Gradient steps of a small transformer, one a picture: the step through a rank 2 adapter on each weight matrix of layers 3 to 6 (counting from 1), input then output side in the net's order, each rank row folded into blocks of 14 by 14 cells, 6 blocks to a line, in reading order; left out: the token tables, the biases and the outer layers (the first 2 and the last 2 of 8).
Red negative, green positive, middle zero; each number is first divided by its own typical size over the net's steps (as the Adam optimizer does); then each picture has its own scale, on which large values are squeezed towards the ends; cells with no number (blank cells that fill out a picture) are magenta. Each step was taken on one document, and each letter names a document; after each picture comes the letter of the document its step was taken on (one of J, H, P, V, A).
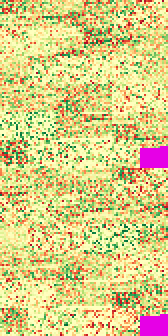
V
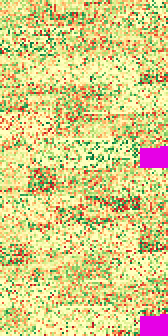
V
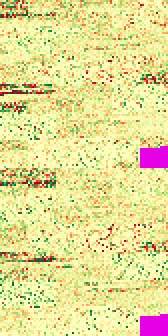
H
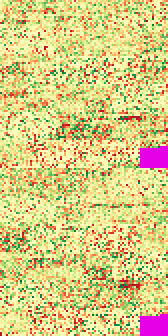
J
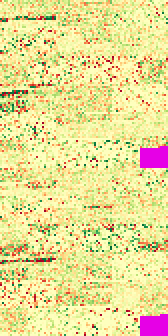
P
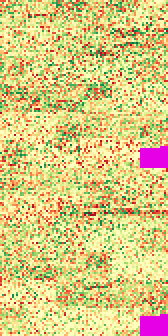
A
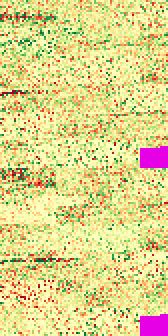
H
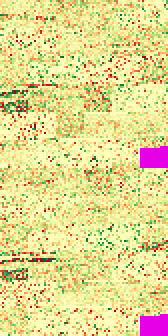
H
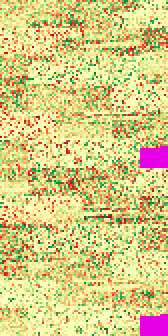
V
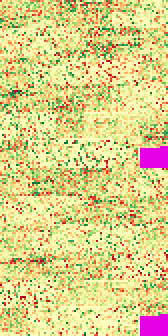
H
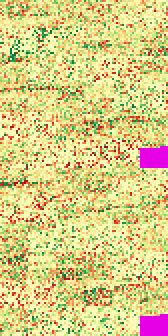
J
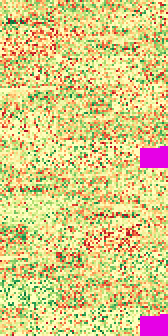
J
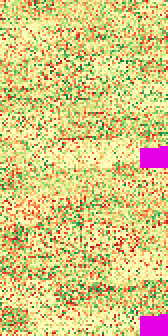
A
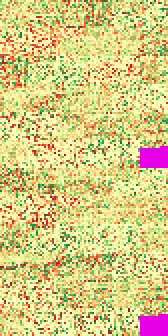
J
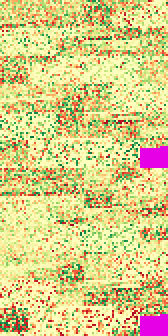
V
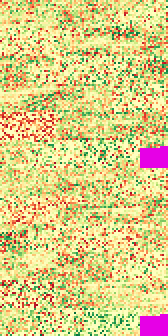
J
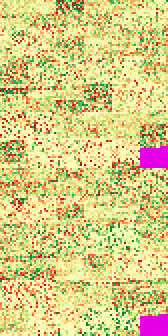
A
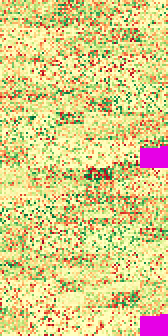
A
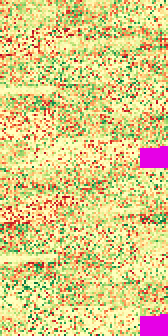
J
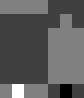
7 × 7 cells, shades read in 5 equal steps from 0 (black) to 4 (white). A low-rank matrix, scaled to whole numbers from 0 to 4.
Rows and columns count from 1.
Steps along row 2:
same same same same up down
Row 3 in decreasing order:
2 2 2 1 1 1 1
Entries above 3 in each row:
0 0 0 0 0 0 1
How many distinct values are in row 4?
2
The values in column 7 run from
1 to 2
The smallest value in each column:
1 1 1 1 1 0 1
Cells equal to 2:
20
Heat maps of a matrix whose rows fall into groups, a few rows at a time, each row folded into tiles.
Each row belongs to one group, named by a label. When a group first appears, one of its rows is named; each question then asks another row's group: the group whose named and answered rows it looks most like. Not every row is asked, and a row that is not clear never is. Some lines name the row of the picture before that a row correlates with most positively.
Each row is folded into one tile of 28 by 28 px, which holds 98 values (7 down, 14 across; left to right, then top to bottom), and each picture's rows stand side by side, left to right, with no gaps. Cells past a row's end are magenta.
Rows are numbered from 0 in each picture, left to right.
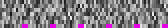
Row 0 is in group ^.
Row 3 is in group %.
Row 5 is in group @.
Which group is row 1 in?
^
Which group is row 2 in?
@
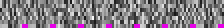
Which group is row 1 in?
@
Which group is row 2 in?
^
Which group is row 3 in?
@
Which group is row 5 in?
^
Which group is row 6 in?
%
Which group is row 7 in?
@
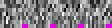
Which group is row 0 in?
^
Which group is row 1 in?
@
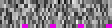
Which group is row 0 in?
^
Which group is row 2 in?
^
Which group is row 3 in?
%
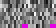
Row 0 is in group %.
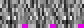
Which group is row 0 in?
@
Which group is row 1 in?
@
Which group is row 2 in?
@
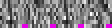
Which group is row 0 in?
@
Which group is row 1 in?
^
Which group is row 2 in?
@
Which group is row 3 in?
@
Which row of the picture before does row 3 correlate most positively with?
1
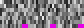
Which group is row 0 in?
^
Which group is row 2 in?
^
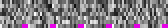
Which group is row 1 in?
@
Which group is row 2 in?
%
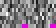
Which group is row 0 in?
@
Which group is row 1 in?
@
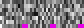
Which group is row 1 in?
%
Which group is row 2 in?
^
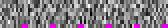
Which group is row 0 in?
%
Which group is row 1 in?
^
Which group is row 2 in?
^
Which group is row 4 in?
^
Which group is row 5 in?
%
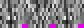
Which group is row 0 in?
@
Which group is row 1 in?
%
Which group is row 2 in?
@
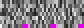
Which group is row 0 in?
%
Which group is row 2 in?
@
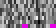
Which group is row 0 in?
^
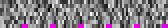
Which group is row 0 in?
^
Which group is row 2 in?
^
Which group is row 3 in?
@
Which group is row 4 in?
@
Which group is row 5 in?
^
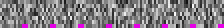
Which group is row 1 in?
%
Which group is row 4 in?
^
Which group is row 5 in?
^
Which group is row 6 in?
%
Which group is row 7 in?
@
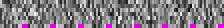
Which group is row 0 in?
^
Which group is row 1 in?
@
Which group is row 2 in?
@
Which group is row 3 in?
@
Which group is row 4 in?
^
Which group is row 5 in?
@
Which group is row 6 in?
@
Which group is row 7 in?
@
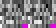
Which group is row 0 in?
%
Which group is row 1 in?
%
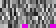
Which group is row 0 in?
@
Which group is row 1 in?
%
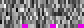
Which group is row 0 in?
^
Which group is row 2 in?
%
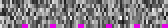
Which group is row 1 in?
^
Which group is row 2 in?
@
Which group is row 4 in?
@
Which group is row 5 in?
^
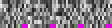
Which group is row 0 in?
%
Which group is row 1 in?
%
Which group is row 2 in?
%
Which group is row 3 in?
%
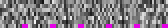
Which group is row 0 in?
^
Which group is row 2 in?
@
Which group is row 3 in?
%
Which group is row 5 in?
^
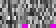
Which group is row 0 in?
@
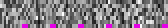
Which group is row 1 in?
@
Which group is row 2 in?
@
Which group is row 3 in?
^
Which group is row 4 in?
^
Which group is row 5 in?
%
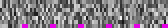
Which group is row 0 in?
@
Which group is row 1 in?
%
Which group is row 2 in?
^
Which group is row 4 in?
@
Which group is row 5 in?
^
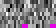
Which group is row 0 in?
%
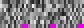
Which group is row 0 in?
%
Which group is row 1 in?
^
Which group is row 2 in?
%
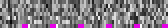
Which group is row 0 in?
@
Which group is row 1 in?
%
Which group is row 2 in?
%
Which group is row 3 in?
@
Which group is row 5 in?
%
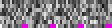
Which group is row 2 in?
%
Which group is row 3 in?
%
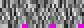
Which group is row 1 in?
%
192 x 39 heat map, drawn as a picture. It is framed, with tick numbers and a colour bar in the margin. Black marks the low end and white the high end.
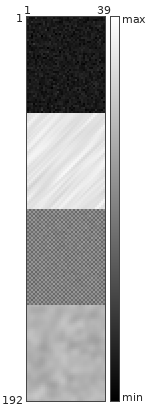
The table splits into 4 rows of 1 panel. Panel 1,1: very low, fine-grained, faint in contrast. Panel 2,1: very high, slanting up to the right, faint in contrast. Panel 3,1: middling, checkered. Panel 4,1: high, blotchy, faint in contrast.
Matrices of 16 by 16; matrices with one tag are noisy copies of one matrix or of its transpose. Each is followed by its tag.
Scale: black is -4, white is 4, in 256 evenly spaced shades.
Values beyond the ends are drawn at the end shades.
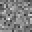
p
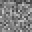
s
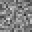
p
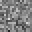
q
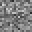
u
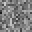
u
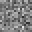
q
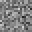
q
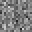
u
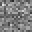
u
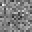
u
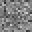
u
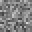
q
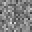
u
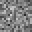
p
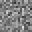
q
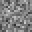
p
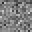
s
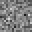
p
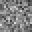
p
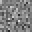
q
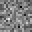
p
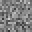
q
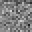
s
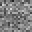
u
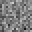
s
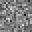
p
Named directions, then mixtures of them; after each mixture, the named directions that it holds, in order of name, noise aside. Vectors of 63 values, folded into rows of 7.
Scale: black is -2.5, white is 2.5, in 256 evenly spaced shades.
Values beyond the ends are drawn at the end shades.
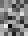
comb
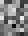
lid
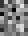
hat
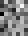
comb, hat
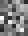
hat, lid
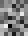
comb
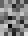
comb
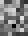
lid
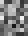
lid
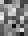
lid
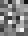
hat, lid
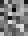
comb, hat
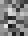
comb, lid
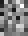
hat
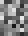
lid
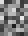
lid
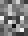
hat, lid
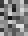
comb, hat
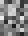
lid
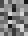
comb, hat
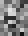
comb, lid
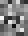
hat, lid
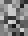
comb, lid
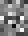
hat, lid
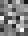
hat, lid
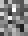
comb, hat
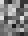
lid
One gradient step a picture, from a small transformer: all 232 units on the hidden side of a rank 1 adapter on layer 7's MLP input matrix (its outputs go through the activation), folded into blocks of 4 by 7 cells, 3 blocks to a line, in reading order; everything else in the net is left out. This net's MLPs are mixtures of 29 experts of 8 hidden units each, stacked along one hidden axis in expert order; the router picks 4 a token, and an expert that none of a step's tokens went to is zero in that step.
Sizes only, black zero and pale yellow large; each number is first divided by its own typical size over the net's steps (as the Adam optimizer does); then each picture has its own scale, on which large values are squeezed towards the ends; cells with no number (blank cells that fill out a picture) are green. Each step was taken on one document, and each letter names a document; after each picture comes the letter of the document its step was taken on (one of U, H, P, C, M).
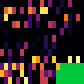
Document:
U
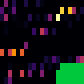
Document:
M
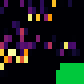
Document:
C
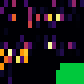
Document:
C
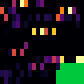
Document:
M
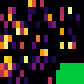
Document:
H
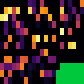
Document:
H
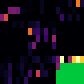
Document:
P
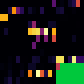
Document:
P
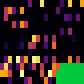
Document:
U
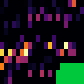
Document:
C
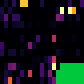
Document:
M
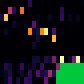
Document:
P
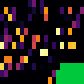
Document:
H
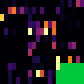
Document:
P
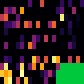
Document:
U
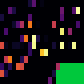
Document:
H
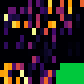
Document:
U
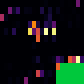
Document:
P
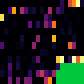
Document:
P
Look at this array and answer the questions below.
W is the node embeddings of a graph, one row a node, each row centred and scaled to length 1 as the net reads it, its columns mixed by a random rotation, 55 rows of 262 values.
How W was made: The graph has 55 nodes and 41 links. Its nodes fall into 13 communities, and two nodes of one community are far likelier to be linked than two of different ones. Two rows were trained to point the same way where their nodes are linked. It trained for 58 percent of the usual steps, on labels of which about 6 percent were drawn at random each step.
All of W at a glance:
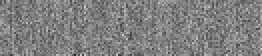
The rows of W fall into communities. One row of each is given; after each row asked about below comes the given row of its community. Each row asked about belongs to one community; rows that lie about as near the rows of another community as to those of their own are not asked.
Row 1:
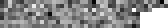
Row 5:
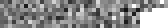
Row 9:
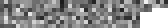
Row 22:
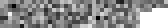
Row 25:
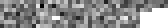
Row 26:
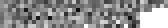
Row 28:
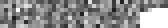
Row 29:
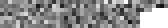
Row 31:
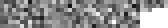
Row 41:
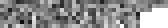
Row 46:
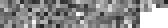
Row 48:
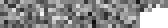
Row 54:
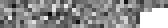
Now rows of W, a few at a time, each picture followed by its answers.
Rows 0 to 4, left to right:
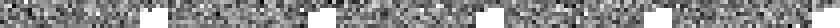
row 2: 1
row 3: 29
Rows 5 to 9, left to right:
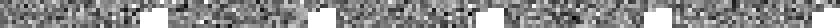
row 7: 5
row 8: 54
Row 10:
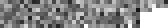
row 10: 46
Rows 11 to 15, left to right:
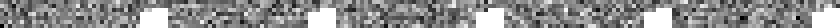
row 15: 54
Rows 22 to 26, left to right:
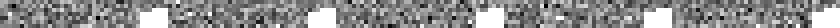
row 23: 48
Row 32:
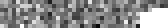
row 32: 28
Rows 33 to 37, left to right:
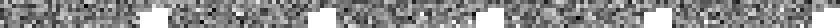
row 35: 41
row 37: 9
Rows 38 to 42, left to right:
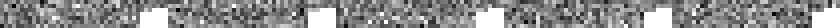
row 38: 25
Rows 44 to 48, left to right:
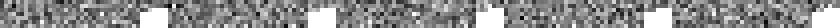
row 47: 31
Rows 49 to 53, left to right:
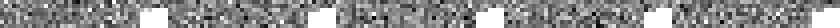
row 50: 31
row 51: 26
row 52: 48
::::
Retyping should start at the first line of the data above and stop after the line with "Each row belongs", and no picture should be included.

Gradient steps of a small transformer, one a picture: the step through a rank 2 adapter on each weight matrix of layers 3 to 6 (counting from 1), input then output side in the net's order, each rank row folded into blocks of 14 by 14 cells, 6 blocks to a line, in reading order; left out: the token tables, the biases and the outer layers (the first 2 and the last 2 of 8).
Red negative, green positive, middle zero; each number is first divided by its own typical size over the net's steps (as the Adam optimizer does); then each picture has its own scale, on which large values are squeezed towards the ends; cells with no number (blank cells that fill out a picture) are magenta. Each step was taken on one document, and each letter names a document; after each picture comes the letter of the document its step was taken on (one of J, H, P, V, A).
V
V
H
J
P
A
H
H
V
H
J
J
A
J
V
J
A
A
J
7 × 7 cells, shades read in 5 equal steps from 0 (black) to 4 (white). A low-rank matrix, scaled to whole numbers from 0 to 4.
Rows and columns count from 1.
Steps along row 2:
same same same same up down
Row 3 in decreasing order:
2 2 2 1 1 1 1
Entries above 3 in each row:
0 0 0 0 0 0 1
How many distinct values are in row 4?
2
The values in column 7 run from
1 to 2
The smallest value in each column:
1 1 1 1 1 0 1
Cells equal to 2:
20
Heat maps of a matrix whose rows fall into groups, a few rows at a time, each row folded into tiles.
Each row belongs to one group, named by a label. When a group first appears, one of its rows is named; each question then asks another row's group: the group whose named and answered rows it looks most like. Not every row is asked, and a row that is not clear never is. Some lines name the row of the picture before that a row correlates with most positively.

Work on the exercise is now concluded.